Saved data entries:

[Start of Attachment]

Each row is a point on a landscape with many valleys, with its height.
A ball rolls from a point to whichever of its 6 nearest points has the largest drop for the distance, and stops where none of them is lower. Distance is the straight distance between rows; heights are no part of it.
Kedip: [-41  20  33   2   3 -18  -6   2  53 -38   4 -13]  (h 37.8)
mag: [-31  16 -13   5  43  11   0 -10 -71 -54  48   9]  (h 14.6)
zedum: [-15  13  41 -19  16 -14  10 -11 -30 -38  11  -5]  (h 23.7)
gev: [ 42  -6 -32   2 -44  67 -26  12 -18  51 -61  24]  (h 11.3)
Sama: [ -5   3 -38  34 -16   4 -22  20  62  15 -22  21]  (h 8.9)
Vir: [  4  10 -41  39 -37  50 -41  22  26  39 -48  22]  (h 32.0)
vuta: [-49  20   3   5  29   9  -6  -4 -61 -75  35  21]  (h 9.8)
tapi: [-21  21  25 -14  19  -4   3  -6 -53 -44  15 -10]  (h 13.4)
fuz: [ 49 -18 -45   1 -31  39 -16   5 -11  45 -59  24]  (h 12.5)
patub: [-16  -2  19  -8   6  27  41 -25 -48   6  55 -49]  (h 3.3)
Mib: [ 31 -42  28  -5  -2  -1  41 -13   4  56  26 -37]  (h 24.7)
tamo: [-14  13 -60  41 -13   4 -48  24  54  25 -19  14]  (h 39.6)
vogo: [ 38 -26 -45  14 -30  24  -8   9  13  25 -49  33]  (h 17.6)
Zovif: [-30  16  38  -4   4 -17   6  -2  36 -37  -3  -1]  (h 38.8)
Zul: [-13   1  13   4  -4 -20   4  13  59 -21 -10  13]  (h 37.5)
mupe: [ 14 -14 -18  17 -18  -8  -1   9  47   3 -30  31]  (h 51.6)
luz: [-26   9   2 -12  26  11   6 -14 -69 -29  47 -19]  (h 7.6)
Siza: [  3   1 -43  38 -33  36 -32  21  34  26 -36  24]  (h 39.8)
gize: [-27  25  38 -20  12 -12   5  -8 -31 -42   9 -10]  (h 23.4)
Noko: [ 53 -51 -18  -3   5 -10  11 -11   2  61  -6  -2]  (h 14.4)
pud: [-52  33  37   0   9   2  -2   0 -19 -66  11  -4]  (h 59.1)
Turo: [ -6  16 -51  41 -24  27 -48  22  45  30 -24  16]  (h 48.1)
sapib: [-22  11  -6  18   2 -19 -13  13  79  -6  -2   5]  (h 35.8)
putul: [ 36 -24   5 -10   1 -29   6  -2  19  11 -17  16]  (h 60.6)
durug: [ 25 -24   2  -1  -6 -27  13   0  28   3 -24  20]  (h 72.0)
tepog: [ -2  -4 -19  23 -15 -10 -10  12  63  -3 -20  17]  (h 36.1)
pag: [-21  18  18 -17  23  -7   5 -10 -57 -26  31 -20]  (h 8.3)
meza: [-14  26 -62  34  -2 -11 -67  23  56  22 -12  18]  (h 39.9)
gamur: [ 54 -39 -42   4 -14  16  -8  -4  -4  47 -42  25]  (h 11.2)
Pibo: [-48  27  30  -2  17   9  -1  -7 -34 -70  18   4]  (h 56.1)
pab: [-10  -3  21 -21   8   8  34 -20 -44  12  43 -54]  (h 24.0)
Sazas: [ 26 -33  18 -16   6 -16  28 -14   0  50  19 -37]  (h 21.1)
Zug: [ -6   9  29 -31  14 -12  14 -11 -43 -11  22 -19]  (h 17.1)
labaz: [-32  27  28  -7  19   6  -3  -1 -43 -61  17   0]  (h 33.9)
ruzi: [ 20 -12  24 -28  13 -21  23 -12 -18  29  27 -37]  (h 11.9)
kemi: [ 14  -1  30 -24  12 -33  11  -3  -7 -15   0  -4]  (h 3.5)
tuv: [ -3 -18  30  -6 -19  33  56 -19 -36  18  48 -52]  (h 25.8)
Nabip: [ 47 -34  -4 -10   0 -23  17  -3  10  32 -16  10]  (h 26.0)
ledu: [-25  15   9  -8  26   3   1 -11 -64 -42  37  -8]  (h 9.1)
bope: [-25   6  -8  -3  25  22  16 -23 -69 -17  57 -31]  (h 8.8)
bemal: [ 27 -18 -24  12 -17   0   1   5  33  14 -41  28]  (h 47.2)
Dorar: [ -1  17  40 -27  12 -24  12  -2  -8 -30   0  -2]  (h 37.4)
lop: [-24  21 -36  26   6 -29 -34  16  73   3  -6  13]  (h 35.7)
Nen: [-17  12 -33  28  -5 -13 -29  19  73   9  -9  17]  (h 32.6)
goru: [ 12  -2  23 -26  11 -18  19 -13 -32  15  35 -32]  (h 29.4)
sas: [-21  23 -50  32   1 -24 -52  19  68  14  -5  15]  (h 37.1)
Bopa: [ 12 -20  37 -18  -7   2  41 -15 -16  34  42 -57]  (h 26.7)
duzov: [-15   9  12 -19  21   3  13 -18 -62 -14  43 -31]  (h 5.5)
Metor: [ 30   4 -34   8 -52  65 -24  15  -4  44 -63  27]  (h 6.8)
Keso: [  6 -14 -32  30 -20  10  -8  13  54   7 -32  27]  (h 44.3)
bibud: [  8 -11  14  -3  -7 -26  11   9  36  -7 -20  22]  (h 57.4)
sape: [ 11  -1  30 -20   5 -31  17  -1  17 -16  -8  11]  (h 59.0)
Sud: [ 46 -45 -12 -13   7 -19  15  -2   5  51  -5  -2]  (h 15.7)
suve: [ 27 -19  19 -22  12 -34  13  -5   1  15   0  -3]  (h 54.8)
Mepav: [ 34 -25  13 -19  12 -30  13  -6  -2  34   9  -8]  (h 30.2)
fisig: [ 31  -6 -38  23 -37  47 -24  17   6  30 -54  34]  (h 12.7)
raka: [-31  27  46 -12   6  -8   2   0   0 -50   2   0]  (h 35.5)
fut: [-35  24  13  -5  27   8   2 -11 -61 -62  29   5]  (h 19.6)
dulup: [ 15   6 -38  27 -40  54 -29  22  19  32 -50  25]  (h 20.1)
Rol: [ -5   5  30  -8   2 -22  15   0  32 -23 -12  10]  (h 42.9)
kiku: [-17   7  12 -15  18  14  23 -19 -61   0  51 -36]  (h 10.5)
rez: [  1   0  31 -30  13 -25  13  -9 -26  -8  13 -17]  (h 35.2)

For each start below, name the point where the ball stops.
zedum | duzov
durug | gamur
Kedip | duzov
bibud | Sama
bemal | gamur
mag | duzov
Zovif | duzov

[End of Attachment]

#### [Assigned task]
Extract, please, the lines from the start of the entries above through the one with "A ball rolls", both included, reproducing each exactly and adding nothing.

#### [Response to the exercise]
Each row is a point on a landscape with many valleys, with its height.
A ball rolls from a point to whichever of its 6 nearest points has the largest drop for the distance, and stops where none of them is lower. Distance is the straight distance between rows; heights are no part of it.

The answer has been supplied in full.